Your task: Where a line holds the word "last", copy it from the records.

Exercise data below:

Questions about the matrix below.
1) Read off the last entry, reading row by row.
2) Read off the top entry of the column that holds the smallest entry.
3) Read off the smallest entry in the last column.
4) Read off the entry in the top-left corner.
5) Read off the entry in the top-right corner.
6) Read off the fourth entry, reading row by row.
7) Read off the bottom entry of the column that holds the largest entry.
8) Read off the second smallest entry.
[[-0.04 -0.06 -0.03 -0.05 -0.01 -0.05]
 [-0.04 -0.06 -0.03 -0.05 -0.06 -0.05]
 [-0.03 -0.06 -0.03 -0.09  0.17 -0.05]
 [-0.02 -0.06 -0.03 -0.05  0.15 -0.05]
 [-0.04 -0.06  0.03 -0.05 -0.02 -0.05]
 [-0.01 -0.12 -0.03 -0.05  0.05 -0.05]
 [-0.01  0.01 -0.16 -0.05  0.17 -0.10]
 [-0.06 -0.16  0.22 -0.10 -0.05 -0.05]
 [-0.01  0.03 -0.22 -0.02 -0.09 -0.05]
 [-0.04 -0.02 -0.03 -0.05 -0.02 -0.05]
 [-0.01 -0.06 -0.03 -0.05  0.07 -0.05]
 [-0.04 -0.05 -0.03  0.01 -0.16 -0.05]
 [-0.04 -0.06  0.05 -0.06 -0.26  0.08]
 [-0.10 -0.07  0.05  0.00 -0.02 -0.05]
 [-0.04 -0.06 -0.03  0.01 -0.02 -0.05]
 [-0.10  0.02 -0.03 -0.04 -0.06 -0.05]]
1) -0.05
2) -0.01
3) -0.10
4) -0.04
5) -0.05
6) -0.05
7) -0.03
8) -0.22

a =
  31   -67   -11   -99   -81    71   -23   -48   -19   -58
  59   -73    -4   -93     4   -28    16   -48    18   -52
   0    -8    12   -50   -61    43   -52    15    19   -15
  31   -42   -33   -10    50   -31    61   -67   -45   -21
  62   -98   -14  -102   -28    15    31   -75   -11   -72
 -22    28    10    37    -4     8    -7    27     5    20
  49   -75    -6  -100   -39    20     0   -50     2   -59
 -10     4    20    -8   -46    34   -27    27    23    -3
 -32    26    21    45   -45    48    -9    38     7    14
  15   -16     7   -34    -9    -6   -11     0    20   -14
Counting starts at 1.
The entry in row 1 and column 2: -67
Find the entry at row 1, column 1.
31
Find the entry directly above -3.
-59
The entry in the bottom-left corner is 15
The entry just right of the smallest entry -> -28
Find the bottom entry of the column that holds the smallest entry.
-34
The entry just right of the largest entry -> -23
The top-right entry: -58
The entry in row 3 and column 1 is 0
The entry just left of the smallest entry: -14
Find the entry directly below the largest entry.
-28
Find the entry directly below the smallest entry.
37
Find the entry directly below -59.
-3
Find the entry in the bottom-right corner.
-14
Find the entry in row 2 and column 1.
59
Find the largest entry.
71
Find the top entry of the column that holds the smallest entry.
-99
Find the entry just left of 14.
7
Find the entry just right of -27.
27
Find the entry directly below -46.
-45
Find the entry just right of 19.
-15

[[ 10 -13 -20  14  14 -11 -36   3]
 [ 18 -35 -41  45   7  -7  -7 -24]
 [ 11  -9 -27 -16  26  -7   6 -20]
 [  9   1  61 -12  38 -40 -23   1]
 [ -3  -3 -17  17 -37  15 -23 -15]
 [  0 -33  18  25  18  15  18  14]
 [ 65  38  -5   6  -9   4  25  24]
 [ 42  -6  13   6  12  -2  -2  13]
 [  4   3  11 -39  24  20  29 -82]
 [ 14   2 -15 -23 -37  -2 -28  -5]
 [  3  -2  -8 -39  -8 -16   2   8]
 [ -5 -32 -13 -15   2  51 -31  27]
 [ 29 -38 -13  19  14  40  -1 -33]
 [ -4 -57  -1  11   1 -45 -15  -5]]
Counting starts at 1.
What is the top entry of the column that holds the largest entry?
A: 10
What is the entry at row 2, column 1?
A: 18
The entry just left of -36 is -11
The entry at row 3, column 1 -> 11
The entry in the bottom-left corner: -4
The entry just right of the largest entry -> 38
What is the entry in row 1 and column 3?
A: -20
What is the entry directly above 27?
A: 8
The largest entry: 65
What is the entry at row 1, column 2?
A: -13
The entry directly below -31 is -1
The minimum is -82
The entry in the bottom-right corner is -5
What is the entry in row 3 and column 2?
A: -9
The entry just left of -45 is 1
The entry just left of -24: -7
The entry directly above the smallest entry -> 13
What is the entry in the top-right corner?
A: 3
The entry at row 2, column 3 -> -41
What is the entry directly above -31?
A: 2
The entry directly below the smallest entry: -5
What is the entry directly above the largest entry?
A: 0
The entry directly below the largest entry -> 42
What is the entry directly below 9?
A: -3
What is the entry directly below 61?
A: -17

Questions about the table below.
1) What is the second entry in reading order?
2) What is the entry just right of -1.00?
3) What is the entry in the top-right corner?
4) What is the bottom-right entry?
5) What is the bottom entry of the column that holds the smallest entry?
6) What is the entry in the top-left corner?
7) What is the entry in the bottom-left corner?
8) What is the entry directly below -24.81?
-1.05	-3.27	7.52	-24.81	18.73	-4.66	-2.48	-16.37	1.44	4.58	-9.11	-5.82
-0.72	3.85	-7.91	26.66	-7.19	1.11	4.53	-5.31	-1.39	-3.24	-2.29	-5.86
-1.00	2.86	-6.51	27.89	-13.91	-8.05	-3.80	13.63	-8.76	-0.28	6.72	-2.37
-7.08	-1.80	3.25	-18.45	-2.79	-5.53	-9.03	20.47	-12.33	-0.02	7.51	13.16
0.94	-7.59	-9.27	20.11	-13.02	-8.28	10.96	6.13	6.34	-1.87	3.40	-6.81
-3.83	5.93	4.49	-18.74	0.15	4.25	-12.27	11.17	-14.57	-0.49	2.07	14.32
3.74	-10.30	-4.89	-13.54	-1.69	3.97	18.65	-7.80	21.25	-4.81	-4.72	-1.12
1.55	-0.65	-9.25	23.06	-6.11	-1.08	10.77	-8.46	6.61	-3.45	-3.65	-9.52
-5.69	-0.29	3.11	-18.57	-4.68	-2.03	-8.14	20.23	-10.65	-0.72	7.26	15.12
-2.27	8.68	-3.91	17.38	2.08	-3.35	-5.75	-5.08	-10.25	-2.04	-3.86	-5.06
3.06	-9.94	-5.75	-12.15	-2.75	4.42	19.24	-7.10	20.63	-5.57	-4.57	-0.41
0.09	-9.41	-8.65	-2.22	-7.57	2.76	19.44	-2.78	15.63	-6.41	-2.70	-0.07
-4.91	9.16	4.69	1.84	12.09	-0.98	-15.20	-12.93	-20.90	6.57	-7.40	-6.12
-3.41	7.00	8.68	-9.13	13.58	2.53	-13.53	-15.16	-14.92	8.14	-8.08	-3.38
-7.87	-2.41	9.89	-24.14	14.69	-10.66	-13.98	0.78	-16.08	7.01	-1.29	1.02
1) -3.27
2) 2.86
3) -5.82
4) 1.02
5) -24.14
6) -1.05
7) -7.87
8) 26.66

End of Exercise data.

Answer space:
1) Read off the last entry, reading row by row.
3) Read off the smallest entry in the last column.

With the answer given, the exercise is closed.